Every row gives one point. Examples show where two turns around zero, p and q, send a point. Write where each new point lands after one turn and then the other. Backwards means that the second turn is done in reverse. Each puzzle has new turns, and all numbers are rounded.

Turn p:
[0.40 0.58 0.11] => [0.41 0.57 0.10]
[-0.09 -0.47 -0.17] => [-0.09 -0.49 -0.11]
[-0.24 -0.33  0.35] => [-0.33 -0.26  0.34]
[-0.07  0.22 -0.29] => [ 0.01  0.17 -0.33]
Turn q:
[-0.30  0.13 -0.12] => [-0.34 -0.01 -0.07]
[ 0.50  0.40 -0.11] => [ 0.24  0.60 -0.05]
[ 0.24 -0.81  0.10] => [ 0.59 -0.60 -0.08]
[-0.14  0.19 -0.09] => [-0.22  0.11 -0.04]
[-0.29  0.09  0.21] => [-0.27 -0.09  0.24]
Where do these land?
p, then q: [-0.18 -0.34 -0.05] => [-0.02 -0.38 -0.09]
q, then p: [-0.02  0.62 -0.35] => [-0.25  0.55 -0.37]
p, then q: [ 0.49 -0.29  0.06] => [ 0.55 -0.08  0.12]
q, then p: [-0.29  0.01  0.34] => [-0.29 -0.11  0.32]

Turn p:
[ 0.46 -0.27 -0.36 -0.56] => [ 0.15 -0.67 -0.40  0.31]
[ 0.23 -0.08  0.21  0.28] => [0.19 0.06 0.35 0.15]
[-0.05 -0.33 -0.29 -0.13] => [-0.26 -0.38 -0.05  0.03]
[0.33 0.35 0.05 0.29] => [0.21 0.36 0.07 0.37]
[-0.33  0.45  0.14  0.30] => [-0.11  0.62  0.03 -0.16]
[-0.63 -0.12  0.25 -0.18] => [-0.17  0.01  0.00 -0.69]
Turn q:
[-0.15 -0.18 -0.29  0.34] => [ 0.27 -0.04 -0.38  0.20]
[ 0.25  0.18 -0.37  0.16] => [ 0.44  0.19 -0.03 -0.16]
[-0.02 -0.09  0.44 -0.46] => [-0.51 -0.23  0.30 -0.12]
[-0.43  0.51 -0.23  0.28] => [-0.01  0.65 -0.37  0.10]
[-0.24  0.34  0.44 -0.19] => [-0.52  0.29  0.21  0.06]
[ 0.18 -0.39  0.36  0.18] => [ 0.02 -0.39  0.25  0.37]
[ 0.40 -0.37 -0.36 -0.31] => [ 0.30 -0.48  0.01 -0.45]
Where do these land?
p, then q: [ 0.06 -0.29  0.02  0.66] => [-0.38  0.11  0.26  0.55]
p, then q: [-0.02  0.30  0.06  0.44] => [-0.09  0.48  0.18  0.13]
q, then p: [ 0.47 -0.27  0.24 -0.48] => [ 0.30 -0.43  0.22 -0.51]
q, then p: [-0.46  0.12 -0.06 -0.50] => [-0.40 -0.03 -0.44 -0.35]
q, then p: [-0.04  0.14 -0.26 -0.11] => [ 0.03 -0.05 -0.31  0.06]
----
**What you need to do**.
If a line in the data above includes the string "then", copy it.

**Completed exercise**.
Every row gives one point. Examples show where two turns around zero, p and q, send a point. Write where each new point lands after one turn and then the other. Backwards means that the second turn is done in reverse. Each puzzle has new turns, and all numbers are rounded.
p, then q: [-0.18 -0.34 -0.05] => [-0.02 -0.38 -0.09]
q, then p: [-0.02  0.62 -0.35] => [-0.25  0.55 -0.37]
p, then q: [ 0.49 -0.29  0.06] => [ 0.55 -0.08  0.12]
q, then p: [-0.29  0.01  0.34] => [-0.29 -0.11  0.32]
p, then q: [ 0.06 -0.29  0.02  0.66] => [-0.38  0.11  0.26  0.55]
p, then q: [-0.02  0.30  0.06  0.44] => [-0.09  0.48  0.18  0.13]
q, then p: [ 0.47 -0.27  0.24 -0.48] => [ 0.30 -0.43  0.22 -0.51]
q, then p: [-0.46  0.12 -0.06 -0.50] => [-0.40 -0.03 -0.44 -0.35]
q, then p: [-0.04  0.14 -0.26 -0.11] => [ 0.03 -0.05 -0.31  0.06]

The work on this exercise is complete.